▸ Assigned task:
Gather every line below where "follow" appears.

(Data items)
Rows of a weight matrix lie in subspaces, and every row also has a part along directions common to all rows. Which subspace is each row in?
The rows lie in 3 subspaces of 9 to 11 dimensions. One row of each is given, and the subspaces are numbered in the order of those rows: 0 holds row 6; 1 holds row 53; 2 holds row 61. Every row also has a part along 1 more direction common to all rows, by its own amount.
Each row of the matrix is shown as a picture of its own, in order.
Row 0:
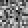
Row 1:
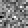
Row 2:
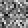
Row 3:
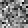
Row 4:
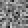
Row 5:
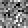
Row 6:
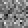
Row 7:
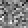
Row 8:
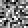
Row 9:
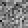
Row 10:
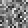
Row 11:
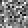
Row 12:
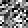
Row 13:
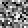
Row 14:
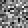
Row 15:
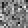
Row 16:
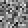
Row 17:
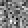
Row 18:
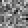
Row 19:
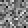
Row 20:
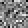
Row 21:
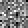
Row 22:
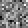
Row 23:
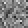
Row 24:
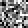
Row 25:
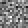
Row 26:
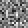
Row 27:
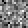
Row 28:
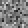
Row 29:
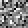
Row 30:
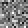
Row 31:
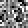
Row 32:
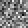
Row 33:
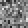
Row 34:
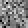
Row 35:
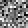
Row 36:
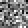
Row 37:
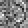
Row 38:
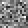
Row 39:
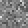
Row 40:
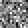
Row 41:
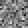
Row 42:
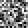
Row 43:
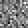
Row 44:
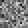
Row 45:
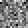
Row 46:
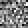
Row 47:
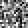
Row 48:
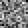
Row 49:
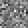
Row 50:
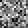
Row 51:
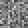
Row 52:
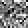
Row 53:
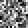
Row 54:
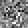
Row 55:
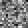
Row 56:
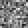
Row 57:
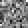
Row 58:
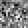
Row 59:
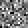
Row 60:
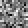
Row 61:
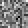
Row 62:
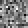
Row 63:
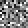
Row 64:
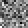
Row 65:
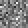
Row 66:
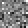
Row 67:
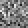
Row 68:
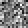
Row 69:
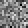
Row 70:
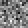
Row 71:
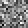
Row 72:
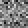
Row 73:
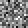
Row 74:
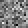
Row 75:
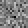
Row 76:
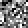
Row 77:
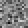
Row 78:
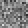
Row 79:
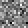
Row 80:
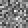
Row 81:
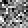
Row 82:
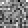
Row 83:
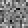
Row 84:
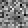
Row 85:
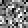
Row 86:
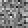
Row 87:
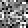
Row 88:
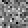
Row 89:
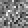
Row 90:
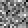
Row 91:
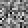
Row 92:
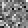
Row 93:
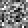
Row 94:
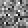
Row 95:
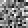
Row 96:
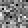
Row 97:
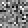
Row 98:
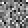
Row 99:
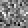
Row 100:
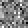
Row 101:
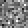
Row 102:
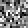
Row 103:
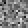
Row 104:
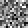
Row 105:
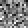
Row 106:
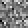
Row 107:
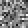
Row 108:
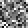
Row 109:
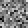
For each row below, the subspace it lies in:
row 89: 0
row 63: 0
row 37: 1
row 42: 1
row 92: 2
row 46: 1
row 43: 0
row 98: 0
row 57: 1
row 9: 0
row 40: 0
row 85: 2
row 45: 2
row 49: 2
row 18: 1
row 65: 2
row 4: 0
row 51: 0
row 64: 2
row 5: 0
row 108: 2
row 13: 0
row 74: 2
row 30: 2
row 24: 0
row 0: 1
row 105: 1
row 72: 0
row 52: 0
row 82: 1
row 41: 1
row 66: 2
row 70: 1
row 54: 0
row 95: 1
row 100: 2
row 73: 2
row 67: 0
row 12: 2
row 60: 1
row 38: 1
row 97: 1
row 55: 0
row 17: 1
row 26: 0
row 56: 1
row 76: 1
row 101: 1
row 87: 2
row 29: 1
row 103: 0
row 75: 0
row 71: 2
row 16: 1
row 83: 1
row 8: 0
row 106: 0
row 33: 1
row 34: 0
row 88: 0
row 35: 2
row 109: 2
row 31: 1
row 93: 1
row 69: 2
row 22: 1
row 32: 0
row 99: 0
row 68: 2
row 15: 2
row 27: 0
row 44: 2
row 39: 1
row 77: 1
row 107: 1
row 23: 0
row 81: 2
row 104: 2
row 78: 2
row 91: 0
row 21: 0
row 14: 1
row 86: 1
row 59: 2
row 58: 0
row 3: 2
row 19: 2
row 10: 2
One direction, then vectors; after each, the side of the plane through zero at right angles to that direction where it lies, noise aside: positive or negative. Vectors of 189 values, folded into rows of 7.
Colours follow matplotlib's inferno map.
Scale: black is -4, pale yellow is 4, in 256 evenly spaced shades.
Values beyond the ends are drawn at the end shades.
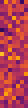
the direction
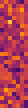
positive
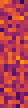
positive
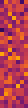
positive
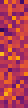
positive
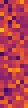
negative
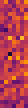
positive
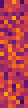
positive
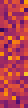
positive
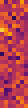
negative
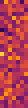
positive
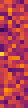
positive
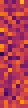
negative
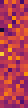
positive
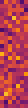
positive
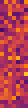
positive
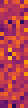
positive
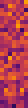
positive
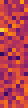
negative
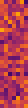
negative
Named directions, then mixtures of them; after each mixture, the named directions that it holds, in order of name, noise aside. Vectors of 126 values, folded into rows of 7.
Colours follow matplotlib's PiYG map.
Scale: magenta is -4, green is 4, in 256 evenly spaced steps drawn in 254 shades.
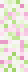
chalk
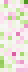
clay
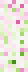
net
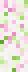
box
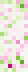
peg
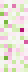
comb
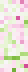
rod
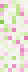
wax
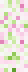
chalk, rod
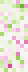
peg
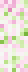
box, net
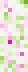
box, chalk, rod
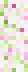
comb
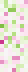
box
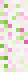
comb, wax
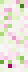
chalk, peg
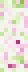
peg, wax
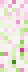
net
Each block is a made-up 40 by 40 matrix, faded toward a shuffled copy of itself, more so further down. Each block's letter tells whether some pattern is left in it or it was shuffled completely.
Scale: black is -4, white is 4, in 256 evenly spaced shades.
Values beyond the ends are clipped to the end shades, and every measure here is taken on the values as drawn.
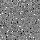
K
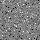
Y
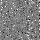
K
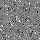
Y
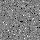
Y
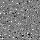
K
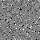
Y
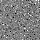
Y
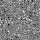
K
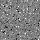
Y
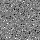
Y
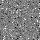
K
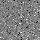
K
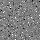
Y
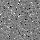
Y
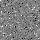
Y
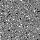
Y
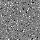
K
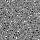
Y
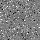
Y
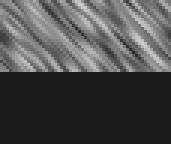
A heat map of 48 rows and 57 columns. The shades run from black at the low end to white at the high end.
It is made of 2 by 1 panels. Panel 1,1: middling, slanting down to the right, strong in contrast. Panel 2,1: very low, flat.
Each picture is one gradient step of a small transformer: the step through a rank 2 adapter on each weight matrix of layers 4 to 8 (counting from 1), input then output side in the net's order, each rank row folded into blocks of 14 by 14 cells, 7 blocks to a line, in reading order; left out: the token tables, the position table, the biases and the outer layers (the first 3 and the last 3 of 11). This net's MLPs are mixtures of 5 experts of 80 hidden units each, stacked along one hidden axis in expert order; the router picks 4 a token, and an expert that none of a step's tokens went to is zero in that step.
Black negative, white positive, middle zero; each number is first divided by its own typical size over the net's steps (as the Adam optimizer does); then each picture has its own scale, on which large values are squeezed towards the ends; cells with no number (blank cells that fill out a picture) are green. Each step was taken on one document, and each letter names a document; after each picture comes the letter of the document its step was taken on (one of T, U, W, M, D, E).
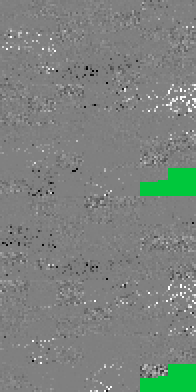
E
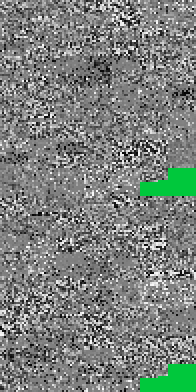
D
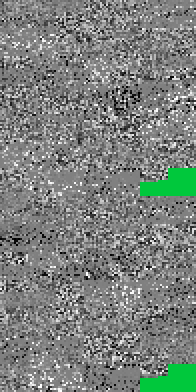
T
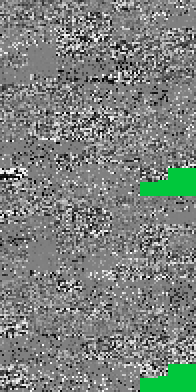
T
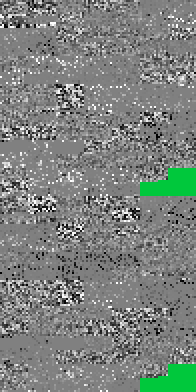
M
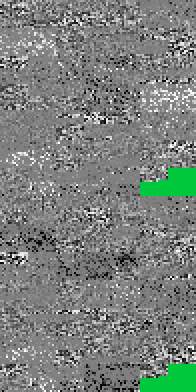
T
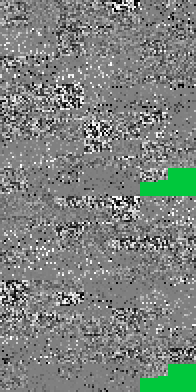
M
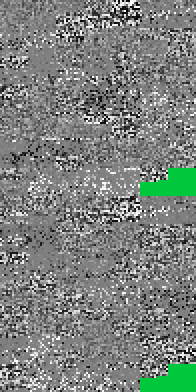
T
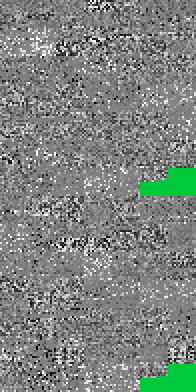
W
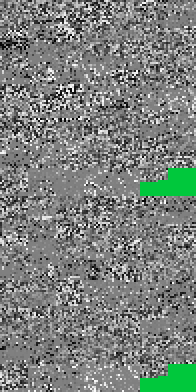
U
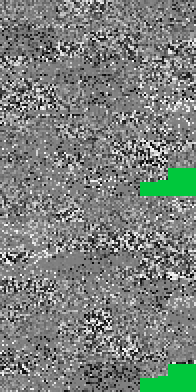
D
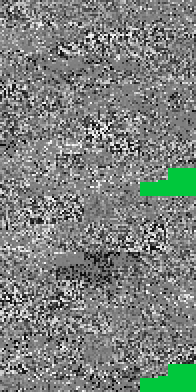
D
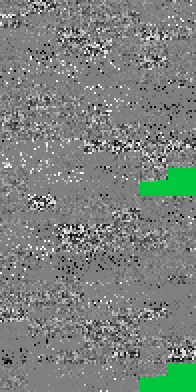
M
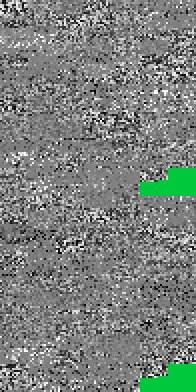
T
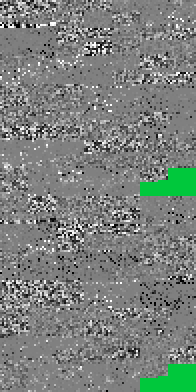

▸ Answer box:
Colours follow matplotlib's inferno map.
Colours follow matplotlib's PiYG map.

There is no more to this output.